TASK BRIEF — The required output is every entry, printed exactly as written.

(Dataset entries)
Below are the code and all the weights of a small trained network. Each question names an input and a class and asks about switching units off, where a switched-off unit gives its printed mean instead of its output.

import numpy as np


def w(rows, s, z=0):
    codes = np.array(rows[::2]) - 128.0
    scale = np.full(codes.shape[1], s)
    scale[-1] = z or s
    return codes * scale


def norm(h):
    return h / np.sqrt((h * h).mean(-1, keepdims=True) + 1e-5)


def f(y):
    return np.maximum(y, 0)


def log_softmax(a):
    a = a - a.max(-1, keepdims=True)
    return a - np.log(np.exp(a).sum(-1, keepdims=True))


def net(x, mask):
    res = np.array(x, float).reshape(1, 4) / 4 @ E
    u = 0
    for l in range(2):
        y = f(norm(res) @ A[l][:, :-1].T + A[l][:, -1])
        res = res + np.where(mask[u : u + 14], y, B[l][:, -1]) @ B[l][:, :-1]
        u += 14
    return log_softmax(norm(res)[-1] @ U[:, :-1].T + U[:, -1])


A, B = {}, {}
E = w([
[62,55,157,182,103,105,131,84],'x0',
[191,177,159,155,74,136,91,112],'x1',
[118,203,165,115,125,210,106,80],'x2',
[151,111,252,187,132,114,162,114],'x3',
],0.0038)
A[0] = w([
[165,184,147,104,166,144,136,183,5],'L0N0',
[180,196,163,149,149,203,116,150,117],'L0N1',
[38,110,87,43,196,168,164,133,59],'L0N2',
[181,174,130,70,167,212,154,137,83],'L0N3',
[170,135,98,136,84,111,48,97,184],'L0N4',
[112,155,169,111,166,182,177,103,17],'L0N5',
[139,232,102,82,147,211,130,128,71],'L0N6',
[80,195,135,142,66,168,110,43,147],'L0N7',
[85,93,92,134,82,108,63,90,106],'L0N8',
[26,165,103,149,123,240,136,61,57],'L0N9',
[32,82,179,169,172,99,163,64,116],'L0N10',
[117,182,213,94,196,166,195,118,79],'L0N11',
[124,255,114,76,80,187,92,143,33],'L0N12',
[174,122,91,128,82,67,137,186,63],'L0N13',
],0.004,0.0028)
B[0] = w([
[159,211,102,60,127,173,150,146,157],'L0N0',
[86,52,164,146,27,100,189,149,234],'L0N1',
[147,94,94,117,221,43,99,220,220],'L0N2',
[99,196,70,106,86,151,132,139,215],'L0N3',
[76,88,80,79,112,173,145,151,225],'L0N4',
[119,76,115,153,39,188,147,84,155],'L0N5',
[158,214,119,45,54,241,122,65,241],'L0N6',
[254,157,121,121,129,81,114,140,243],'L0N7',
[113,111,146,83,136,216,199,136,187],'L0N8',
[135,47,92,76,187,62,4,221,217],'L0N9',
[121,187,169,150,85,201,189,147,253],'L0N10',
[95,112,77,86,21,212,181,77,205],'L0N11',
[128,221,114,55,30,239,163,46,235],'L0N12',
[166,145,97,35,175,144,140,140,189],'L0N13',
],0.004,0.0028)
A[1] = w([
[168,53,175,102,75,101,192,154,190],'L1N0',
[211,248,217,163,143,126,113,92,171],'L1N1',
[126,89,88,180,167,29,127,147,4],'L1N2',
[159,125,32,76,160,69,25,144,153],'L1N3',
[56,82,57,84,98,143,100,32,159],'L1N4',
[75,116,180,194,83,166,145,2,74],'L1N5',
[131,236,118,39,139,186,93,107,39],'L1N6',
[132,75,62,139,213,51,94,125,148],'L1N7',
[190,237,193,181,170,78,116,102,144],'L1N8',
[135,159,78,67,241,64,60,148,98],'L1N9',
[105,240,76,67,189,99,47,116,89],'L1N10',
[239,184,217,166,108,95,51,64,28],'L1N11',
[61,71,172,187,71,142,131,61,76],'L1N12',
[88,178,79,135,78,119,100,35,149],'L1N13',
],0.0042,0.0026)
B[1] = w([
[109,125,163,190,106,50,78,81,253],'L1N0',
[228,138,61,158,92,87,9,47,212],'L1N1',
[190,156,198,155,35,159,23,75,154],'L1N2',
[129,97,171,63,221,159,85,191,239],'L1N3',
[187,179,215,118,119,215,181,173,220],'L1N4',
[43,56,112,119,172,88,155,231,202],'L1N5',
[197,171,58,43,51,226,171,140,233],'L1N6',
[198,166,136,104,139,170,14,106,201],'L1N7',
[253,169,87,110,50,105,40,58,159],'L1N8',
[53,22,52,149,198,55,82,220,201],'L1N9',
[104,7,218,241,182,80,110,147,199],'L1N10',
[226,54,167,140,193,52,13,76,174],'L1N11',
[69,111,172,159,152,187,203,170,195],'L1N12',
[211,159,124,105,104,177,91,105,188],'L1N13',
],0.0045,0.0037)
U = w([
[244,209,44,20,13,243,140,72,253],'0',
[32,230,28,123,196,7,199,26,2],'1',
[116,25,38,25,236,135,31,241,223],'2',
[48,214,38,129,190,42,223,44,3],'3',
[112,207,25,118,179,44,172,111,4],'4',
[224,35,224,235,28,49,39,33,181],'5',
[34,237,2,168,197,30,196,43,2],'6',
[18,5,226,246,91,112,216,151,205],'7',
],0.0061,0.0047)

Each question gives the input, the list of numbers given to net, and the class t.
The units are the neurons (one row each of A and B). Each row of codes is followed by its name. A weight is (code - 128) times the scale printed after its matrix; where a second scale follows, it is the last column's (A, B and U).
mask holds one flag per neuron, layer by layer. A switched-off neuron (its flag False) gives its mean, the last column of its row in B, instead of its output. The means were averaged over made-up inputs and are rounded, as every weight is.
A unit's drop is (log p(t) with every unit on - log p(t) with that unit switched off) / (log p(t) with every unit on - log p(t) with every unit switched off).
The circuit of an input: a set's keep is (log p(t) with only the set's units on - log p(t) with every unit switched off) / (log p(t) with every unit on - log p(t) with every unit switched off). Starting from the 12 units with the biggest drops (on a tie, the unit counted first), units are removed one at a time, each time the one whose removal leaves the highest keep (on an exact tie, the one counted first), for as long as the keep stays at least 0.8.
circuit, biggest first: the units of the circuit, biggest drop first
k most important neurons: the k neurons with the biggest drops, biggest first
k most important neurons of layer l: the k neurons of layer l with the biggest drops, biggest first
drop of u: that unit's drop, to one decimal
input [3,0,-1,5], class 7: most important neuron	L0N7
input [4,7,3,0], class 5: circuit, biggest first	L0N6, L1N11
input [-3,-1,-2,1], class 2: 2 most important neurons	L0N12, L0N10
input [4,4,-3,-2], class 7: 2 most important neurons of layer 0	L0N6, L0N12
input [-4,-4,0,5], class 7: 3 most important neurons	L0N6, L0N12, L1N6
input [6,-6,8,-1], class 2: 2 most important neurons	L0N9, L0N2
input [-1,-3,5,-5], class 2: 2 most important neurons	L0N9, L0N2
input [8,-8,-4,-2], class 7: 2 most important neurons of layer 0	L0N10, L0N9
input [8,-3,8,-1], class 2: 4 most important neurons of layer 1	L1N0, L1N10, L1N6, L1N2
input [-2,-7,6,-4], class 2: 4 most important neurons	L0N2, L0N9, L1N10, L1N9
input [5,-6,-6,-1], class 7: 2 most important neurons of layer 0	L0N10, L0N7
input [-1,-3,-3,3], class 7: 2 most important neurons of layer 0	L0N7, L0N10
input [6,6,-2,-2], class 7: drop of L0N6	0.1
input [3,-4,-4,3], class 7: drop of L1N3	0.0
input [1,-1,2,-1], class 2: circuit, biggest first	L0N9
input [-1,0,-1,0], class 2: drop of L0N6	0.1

WRITTEN REPLY —
Below are the code and all the weights of a small trained network. Each question names an input and a class and asks about switching units off, where a switched-off unit gives its printed mean instead of its output.

import numpy as np


def w(rows, s, z=0):
    codes = np.array(rows[::2]) - 128.0
    scale = np.full(codes.shape[1], s)
    scale[-1] = z or s
    return codes * scale


def norm(h):
    return h / np.sqrt((h * h).mean(-1, keepdims=True) + 1e-5)


def f(y):
    return np.maximum(y, 0)


def log_softmax(a):
    a = a - a.max(-1, keepdims=True)
    return a - np.log(np.exp(a).sum(-1, keepdims=True))


def net(x, mask):
    res = np.array(x, float).reshape(1, 4) / 4 @ E
    u = 0
    for l in range(2):
        y = f(norm(res) @ A[l][:, :-1].T + A[l][:, -1])
        res = res + np.where(mask[u : u + 14], y, B[l][:, -1]) @ B[l][:, :-1]
        u += 14
    return log_softmax(norm(res)[-1] @ U[:, :-1].T + U[:, -1])


A, B = {}, {}
E = w([
[62,55,157,182,103,105,131,84],'x0',
[191,177,159,155,74,136,91,112],'x1',
[118,203,165,115,125,210,106,80],'x2',
[151,111,252,187,132,114,162,114],'x3',
],0.0038)
A[0] = w([
[165,184,147,104,166,144,136,183,5],'L0N0',
[180,196,163,149,149,203,116,150,117],'L0N1',
[38,110,87,43,196,168,164,133,59],'L0N2',
[181,174,130,70,167,212,154,137,83],'L0N3',
[170,135,98,136,84,111,48,97,184],'L0N4',
[112,155,169,111,166,182,177,103,17],'L0N5',
[139,232,102,82,147,211,130,128,71],'L0N6',
[80,195,135,142,66,168,110,43,147],'L0N7',
[85,93,92,134,82,108,63,90,106],'L0N8',
[26,165,103,149,123,240,136,61,57],'L0N9',
[32,82,179,169,172,99,163,64,116],'L0N10',
[117,182,213,94,196,166,195,118,79],'L0N11',
[124,255,114,76,80,187,92,143,33],'L0N12',
[174,122,91,128,82,67,137,186,63],'L0N13',
],0.004,0.0028)
B[0] = w([
[159,211,102,60,127,173,150,146,157],'L0N0',
[86,52,164,146,27,100,189,149,234],'L0N1',
[147,94,94,117,221,43,99,220,220],'L0N2',
[99,196,70,106,86,151,132,139,215],'L0N3',
[76,88,80,79,112,173,145,151,225],'L0N4',
[119,76,115,153,39,188,147,84,155],'L0N5',
[158,214,119,45,54,241,122,65,241],'L0N6',
[254,157,121,121,129,81,114,140,243],'L0N7',
[113,111,146,83,136,216,199,136,187],'L0N8',
[135,47,92,76,187,62,4,221,217],'L0N9',
[121,187,169,150,85,201,189,147,253],'L0N10',
[95,112,77,86,21,212,181,77,205],'L0N11',
[128,221,114,55,30,239,163,46,235],'L0N12',
[166,145,97,35,175,144,140,140,189],'L0N13',
],0.004,0.0028)
A[1] = w([
[168,53,175,102,75,101,192,154,190],'L1N0',
[211,248,217,163,143,126,113,92,171],'L1N1',
[126,89,88,180,167,29,127,147,4],'L1N2',
[159,125,32,76,160,69,25,144,153],'L1N3',
[56,82,57,84,98,143,100,32,159],'L1N4',
[75,116,180,194,83,166,145,2,74],'L1N5',
[131,236,118,39,139,186,93,107,39],'L1N6',
[132,75,62,139,213,51,94,125,148],'L1N7',
[190,237,193,181,170,78,116,102,144],'L1N8',
[135,159,78,67,241,64,60,148,98],'L1N9',
[105,240,76,67,189,99,47,116,89],'L1N10',
[239,184,217,166,108,95,51,64,28],'L1N11',
[61,71,172,187,71,142,131,61,76],'L1N12',
[88,178,79,135,78,119,100,35,149],'L1N13',
],0.0042,0.0026)
B[1] = w([
[109,125,163,190,106,50,78,81,253],'L1N0',
[228,138,61,158,92,87,9,47,212],'L1N1',
[190,156,198,155,35,159,23,75,154],'L1N2',
[129,97,171,63,221,159,85,191,239],'L1N3',
[187,179,215,118,119,215,181,173,220],'L1N4',
[43,56,112,119,172,88,155,231,202],'L1N5',
[197,171,58,43,51,226,171,140,233],'L1N6',
[198,166,136,104,139,170,14,106,201],'L1N7',
[253,169,87,110,50,105,40,58,159],'L1N8',
[53,22,52,149,198,55,82,220,201],'L1N9',
[104,7,218,241,182,80,110,147,199],'L1N10',
[226,54,167,140,193,52,13,76,174],'L1N11',
[69,111,172,159,152,187,203,170,195],'L1N12',
[211,159,124,105,104,177,91,105,188],'L1N13',
],0.0045,0.0037)
U = w([
[244,209,44,20,13,243,140,72,253],'0',
[32,230,28,123,196,7,199,26,2],'1',
[116,25,38,25,236,135,31,241,223],'2',
[48,214,38,129,190,42,223,44,3],'3',
[112,207,25,118,179,44,172,111,4],'4',
[224,35,224,235,28,49,39,33,181],'5',
[34,237,2,168,197,30,196,43,2],'6',
[18,5,226,246,91,112,216,151,205],'7',
],0.0061,0.0047)

Each question gives the input, the list of numbers given to net, and the class t.
The units are the neurons (one row each of A and B). Each row of codes is followed by its name. A weight is (code - 128) times the scale printed after its matrix; where a second scale follows, it is the last column's (A, B and U).
mask holds one flag per neuron, layer by layer. A switched-off neuron (its flag False) gives its mean, the last column of its row in B, instead of its output. The means were averaged over made-up inputs and are rounded, as every weight is.
A unit's drop is (log p(t) with every unit on - log p(t) with that unit switched off) / (log p(t) with every unit on - log p(t) with every unit switched off).
The circuit of an input: a set's keep is (log p(t) with only the set's units on - log p(t) with every unit switched off) / (log p(t) with every unit on - log p(t) with every unit switched off). Starting from the 12 units with the biggest drops (on a tie, the unit counted first), units are removed one at a time, each time the one whose removal leaves the highest keep (on an exact tie, the one counted first), for as long as the keep stays at least 0.8.
circuit, biggest first: the units of the circuit, biggest drop first
k most important neurons: the k neurons with the biggest drops, biggest first
k most important neurons of layer l: the k neurons of layer l with the biggest drops, biggest first
drop of u: that unit's drop, to one decimal
input [3,0,-1,5], class 7: most important neuron	L0N7
input [4,7,3,0], class 5: circuit, biggest first	L0N6, L1N11
input [-3,-1,-2,1], class 2: 2 most important neurons	L0N12, L0N10
input [4,4,-3,-2], class 7: 2 most important neurons of layer 0	L0N6, L0N12
input [-4,-4,0,5], class 7: 3 most important neurons	L0N6, L0N12, L1N6
input [6,-6,8,-1], class 2: 2 most important neurons	L0N9, L0N2
input [-1,-3,5,-5], class 2: 2 most important neurons	L0N9, L0N2
input [8,-8,-4,-2], class 7: 2 most important neurons of layer 0	L0N10, L0N9
input [8,-3,8,-1], class 2: 4 most important neurons of layer 1	L1N0, L1N10, L1N6, L1N2
input [-2,-7,6,-4], class 2: 4 most important neurons	L0N2, L0N9, L1N10, L1N9
input [5,-6,-6,-1], class 7: 2 most important neurons of layer 0	L0N10, L0N7
input [-1,-3,-3,3], class 7: 2 most important neurons of layer 0	L0N7, L0N10
input [6,6,-2,-2], class 7: drop of L0N6	0.1
input [3,-4,-4,3], class 7: drop of L1N3	0.0
input [1,-1,2,-1], class 2: circuit, biggest first	L0N9
input [-1,0,-1,0], class 2: drop of L0N6	0.1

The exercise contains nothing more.